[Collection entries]
+ + + + +
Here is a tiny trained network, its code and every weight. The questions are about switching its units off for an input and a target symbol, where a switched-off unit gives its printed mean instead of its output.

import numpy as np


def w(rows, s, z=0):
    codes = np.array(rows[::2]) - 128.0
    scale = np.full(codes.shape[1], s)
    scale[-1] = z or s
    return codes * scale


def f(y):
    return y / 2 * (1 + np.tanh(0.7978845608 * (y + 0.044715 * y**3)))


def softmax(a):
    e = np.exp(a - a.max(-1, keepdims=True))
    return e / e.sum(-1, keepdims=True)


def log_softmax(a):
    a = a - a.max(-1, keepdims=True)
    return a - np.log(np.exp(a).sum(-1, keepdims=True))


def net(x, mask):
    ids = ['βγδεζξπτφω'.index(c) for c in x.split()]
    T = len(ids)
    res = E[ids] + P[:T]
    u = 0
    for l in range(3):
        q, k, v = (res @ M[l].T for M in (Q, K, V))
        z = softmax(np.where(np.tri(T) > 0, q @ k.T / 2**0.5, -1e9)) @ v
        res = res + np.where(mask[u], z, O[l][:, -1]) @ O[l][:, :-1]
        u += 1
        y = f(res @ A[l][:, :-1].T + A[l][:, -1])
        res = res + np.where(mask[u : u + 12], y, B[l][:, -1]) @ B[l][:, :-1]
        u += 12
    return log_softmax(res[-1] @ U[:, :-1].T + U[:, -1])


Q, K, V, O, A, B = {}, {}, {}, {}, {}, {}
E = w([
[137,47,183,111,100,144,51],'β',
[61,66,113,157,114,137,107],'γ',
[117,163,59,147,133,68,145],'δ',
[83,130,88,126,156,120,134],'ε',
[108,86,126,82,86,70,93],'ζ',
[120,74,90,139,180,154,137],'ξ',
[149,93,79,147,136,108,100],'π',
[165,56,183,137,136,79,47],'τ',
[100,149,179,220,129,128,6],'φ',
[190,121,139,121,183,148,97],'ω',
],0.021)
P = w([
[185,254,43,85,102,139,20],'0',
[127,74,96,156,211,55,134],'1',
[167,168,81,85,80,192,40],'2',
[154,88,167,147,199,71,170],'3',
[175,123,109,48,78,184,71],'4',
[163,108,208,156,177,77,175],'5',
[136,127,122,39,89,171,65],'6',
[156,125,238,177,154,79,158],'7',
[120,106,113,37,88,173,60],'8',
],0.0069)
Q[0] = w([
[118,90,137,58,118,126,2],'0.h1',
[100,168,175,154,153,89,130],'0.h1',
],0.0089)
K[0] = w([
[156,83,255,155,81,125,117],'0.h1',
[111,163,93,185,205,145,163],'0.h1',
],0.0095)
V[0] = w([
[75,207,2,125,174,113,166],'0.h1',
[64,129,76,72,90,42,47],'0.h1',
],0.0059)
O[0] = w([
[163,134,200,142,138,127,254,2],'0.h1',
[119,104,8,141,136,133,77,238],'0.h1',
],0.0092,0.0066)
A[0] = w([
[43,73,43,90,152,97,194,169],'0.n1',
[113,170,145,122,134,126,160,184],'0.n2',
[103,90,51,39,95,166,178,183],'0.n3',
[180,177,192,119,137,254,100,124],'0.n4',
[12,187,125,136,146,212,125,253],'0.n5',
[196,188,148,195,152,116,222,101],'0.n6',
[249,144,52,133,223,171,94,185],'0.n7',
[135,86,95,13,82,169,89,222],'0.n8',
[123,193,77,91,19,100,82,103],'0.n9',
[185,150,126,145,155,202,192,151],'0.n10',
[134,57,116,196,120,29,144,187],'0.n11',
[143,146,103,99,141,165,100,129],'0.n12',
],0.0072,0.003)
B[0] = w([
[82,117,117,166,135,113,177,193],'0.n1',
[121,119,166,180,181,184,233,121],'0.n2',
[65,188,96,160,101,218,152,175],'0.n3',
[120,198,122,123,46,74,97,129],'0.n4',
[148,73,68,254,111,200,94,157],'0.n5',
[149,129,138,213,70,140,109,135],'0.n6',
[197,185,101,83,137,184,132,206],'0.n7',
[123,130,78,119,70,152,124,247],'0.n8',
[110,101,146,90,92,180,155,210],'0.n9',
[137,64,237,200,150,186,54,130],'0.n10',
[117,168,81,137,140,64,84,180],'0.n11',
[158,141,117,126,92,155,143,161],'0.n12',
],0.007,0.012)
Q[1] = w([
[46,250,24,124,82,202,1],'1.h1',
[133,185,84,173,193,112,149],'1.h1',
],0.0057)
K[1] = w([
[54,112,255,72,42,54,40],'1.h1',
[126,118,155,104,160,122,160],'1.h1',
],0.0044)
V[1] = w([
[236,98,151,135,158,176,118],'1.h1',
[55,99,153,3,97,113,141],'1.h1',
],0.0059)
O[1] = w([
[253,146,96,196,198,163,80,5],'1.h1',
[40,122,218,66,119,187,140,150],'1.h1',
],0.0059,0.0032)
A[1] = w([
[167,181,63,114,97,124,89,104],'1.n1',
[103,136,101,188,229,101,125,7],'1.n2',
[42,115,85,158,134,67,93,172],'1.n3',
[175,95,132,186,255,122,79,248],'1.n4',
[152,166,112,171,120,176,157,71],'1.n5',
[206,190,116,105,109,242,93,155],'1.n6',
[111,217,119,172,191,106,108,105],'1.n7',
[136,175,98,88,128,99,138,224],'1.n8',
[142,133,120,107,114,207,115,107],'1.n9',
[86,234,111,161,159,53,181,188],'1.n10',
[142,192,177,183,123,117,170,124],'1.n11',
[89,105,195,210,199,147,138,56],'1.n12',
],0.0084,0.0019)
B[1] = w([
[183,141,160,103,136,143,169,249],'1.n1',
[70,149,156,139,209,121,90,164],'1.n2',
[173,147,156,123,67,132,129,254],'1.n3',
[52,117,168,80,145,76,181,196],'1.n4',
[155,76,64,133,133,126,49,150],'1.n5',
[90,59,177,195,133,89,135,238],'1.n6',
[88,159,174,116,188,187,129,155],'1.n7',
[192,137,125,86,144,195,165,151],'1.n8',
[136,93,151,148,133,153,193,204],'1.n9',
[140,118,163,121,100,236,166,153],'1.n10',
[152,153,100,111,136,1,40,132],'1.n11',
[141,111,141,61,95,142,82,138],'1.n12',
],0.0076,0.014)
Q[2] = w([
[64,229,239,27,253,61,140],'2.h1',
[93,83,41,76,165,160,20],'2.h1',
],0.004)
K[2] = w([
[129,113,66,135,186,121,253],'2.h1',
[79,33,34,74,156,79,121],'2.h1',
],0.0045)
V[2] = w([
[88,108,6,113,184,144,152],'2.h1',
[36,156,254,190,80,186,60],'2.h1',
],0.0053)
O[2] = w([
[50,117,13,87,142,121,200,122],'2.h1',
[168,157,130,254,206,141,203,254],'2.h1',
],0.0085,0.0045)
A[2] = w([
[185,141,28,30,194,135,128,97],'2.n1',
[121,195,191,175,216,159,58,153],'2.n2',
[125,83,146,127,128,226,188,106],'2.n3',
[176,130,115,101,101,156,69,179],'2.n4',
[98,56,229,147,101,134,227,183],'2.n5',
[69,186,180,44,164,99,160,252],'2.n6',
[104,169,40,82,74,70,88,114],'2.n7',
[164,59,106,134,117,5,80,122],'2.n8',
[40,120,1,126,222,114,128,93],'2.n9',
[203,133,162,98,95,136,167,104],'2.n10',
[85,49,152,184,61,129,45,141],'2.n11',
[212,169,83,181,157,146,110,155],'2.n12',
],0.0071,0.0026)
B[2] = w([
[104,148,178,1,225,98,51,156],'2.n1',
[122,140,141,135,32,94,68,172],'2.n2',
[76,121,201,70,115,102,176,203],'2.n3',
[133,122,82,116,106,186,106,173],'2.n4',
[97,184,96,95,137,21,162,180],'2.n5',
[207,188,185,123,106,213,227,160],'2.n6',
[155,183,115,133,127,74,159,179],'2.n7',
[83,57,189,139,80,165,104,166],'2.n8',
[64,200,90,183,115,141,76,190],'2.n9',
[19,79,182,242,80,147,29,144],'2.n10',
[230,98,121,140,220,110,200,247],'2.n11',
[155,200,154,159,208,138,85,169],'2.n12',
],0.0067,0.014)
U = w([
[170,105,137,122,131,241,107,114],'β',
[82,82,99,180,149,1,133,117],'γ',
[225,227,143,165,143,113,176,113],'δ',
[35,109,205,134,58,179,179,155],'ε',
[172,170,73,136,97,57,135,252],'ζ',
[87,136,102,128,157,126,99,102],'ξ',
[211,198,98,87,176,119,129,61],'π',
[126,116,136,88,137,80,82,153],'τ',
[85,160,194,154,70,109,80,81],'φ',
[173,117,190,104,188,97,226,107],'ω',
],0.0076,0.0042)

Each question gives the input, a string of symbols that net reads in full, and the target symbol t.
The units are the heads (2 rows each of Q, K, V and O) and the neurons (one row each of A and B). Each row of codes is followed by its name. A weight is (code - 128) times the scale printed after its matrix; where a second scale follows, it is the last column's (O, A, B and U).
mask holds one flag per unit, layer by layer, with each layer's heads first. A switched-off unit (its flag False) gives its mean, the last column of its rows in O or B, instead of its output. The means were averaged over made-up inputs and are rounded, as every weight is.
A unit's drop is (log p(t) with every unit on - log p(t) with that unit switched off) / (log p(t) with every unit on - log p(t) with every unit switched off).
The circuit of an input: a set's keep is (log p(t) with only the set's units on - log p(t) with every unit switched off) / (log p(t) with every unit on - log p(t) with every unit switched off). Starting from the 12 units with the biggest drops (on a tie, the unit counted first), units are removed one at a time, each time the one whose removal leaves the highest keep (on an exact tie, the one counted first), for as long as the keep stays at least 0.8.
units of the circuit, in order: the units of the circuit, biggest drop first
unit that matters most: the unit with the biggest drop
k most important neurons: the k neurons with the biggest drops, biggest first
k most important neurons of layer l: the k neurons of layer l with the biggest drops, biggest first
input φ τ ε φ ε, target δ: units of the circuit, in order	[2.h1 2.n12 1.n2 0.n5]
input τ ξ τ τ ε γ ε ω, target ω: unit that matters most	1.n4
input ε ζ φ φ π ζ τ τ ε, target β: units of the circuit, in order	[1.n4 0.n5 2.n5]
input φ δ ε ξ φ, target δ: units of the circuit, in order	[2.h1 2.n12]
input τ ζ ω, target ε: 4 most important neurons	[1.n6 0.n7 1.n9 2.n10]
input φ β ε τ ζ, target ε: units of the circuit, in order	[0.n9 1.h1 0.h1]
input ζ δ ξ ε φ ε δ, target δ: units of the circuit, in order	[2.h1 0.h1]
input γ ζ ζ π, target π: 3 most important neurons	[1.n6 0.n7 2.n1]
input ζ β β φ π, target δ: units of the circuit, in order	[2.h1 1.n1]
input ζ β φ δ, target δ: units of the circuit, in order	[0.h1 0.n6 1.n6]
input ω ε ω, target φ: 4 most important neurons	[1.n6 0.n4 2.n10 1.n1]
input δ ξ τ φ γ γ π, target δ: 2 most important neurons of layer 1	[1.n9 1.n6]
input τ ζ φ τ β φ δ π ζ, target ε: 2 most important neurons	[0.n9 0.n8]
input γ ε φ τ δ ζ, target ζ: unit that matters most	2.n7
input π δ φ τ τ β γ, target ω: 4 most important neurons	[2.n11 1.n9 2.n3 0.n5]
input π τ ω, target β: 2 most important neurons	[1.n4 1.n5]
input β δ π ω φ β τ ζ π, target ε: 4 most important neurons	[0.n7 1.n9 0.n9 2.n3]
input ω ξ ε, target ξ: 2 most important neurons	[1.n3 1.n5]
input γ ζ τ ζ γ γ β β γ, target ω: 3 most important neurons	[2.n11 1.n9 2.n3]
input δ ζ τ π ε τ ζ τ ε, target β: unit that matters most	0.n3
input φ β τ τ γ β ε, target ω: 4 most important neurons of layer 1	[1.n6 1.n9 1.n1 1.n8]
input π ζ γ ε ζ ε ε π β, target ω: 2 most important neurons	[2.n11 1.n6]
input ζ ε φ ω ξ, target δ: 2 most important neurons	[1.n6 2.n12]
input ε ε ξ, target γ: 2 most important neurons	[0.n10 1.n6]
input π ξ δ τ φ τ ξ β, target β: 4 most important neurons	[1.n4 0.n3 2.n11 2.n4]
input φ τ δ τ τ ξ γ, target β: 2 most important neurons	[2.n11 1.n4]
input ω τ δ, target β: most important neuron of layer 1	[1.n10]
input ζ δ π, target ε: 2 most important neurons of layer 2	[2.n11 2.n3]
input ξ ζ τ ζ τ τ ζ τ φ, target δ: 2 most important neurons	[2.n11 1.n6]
+ + + + +
◆ Task objective ◆
Find "order" in the preceding records. Copy each line that holds it.

◆ Your solution ◆
units of the circuit, in order: the units of the circuit, biggest drop first
input φ τ ε φ ε, target δ: units of the circuit, in order	[2.h1 2.n12 1.n2 0.n5]
input ε ζ φ φ π ζ τ τ ε, target β: units of the circuit, in order	[1.n4 0.n5 2.n5]
input φ δ ε ξ φ, target δ: units of the circuit, in order	[2.h1 2.n12]
input φ β ε τ ζ, target ε: units of the circuit, in order	[0.n9 1.h1 0.h1]
input ζ δ ξ ε φ ε δ, target δ: units of the circuit, in order	[2.h1 0.h1]
input ζ β β φ π, target δ: units of the circuit, in order	[2.h1 1.n1]
input ζ β φ δ, target δ: units of the circuit, in order	[0.h1 0.n6 1.n6]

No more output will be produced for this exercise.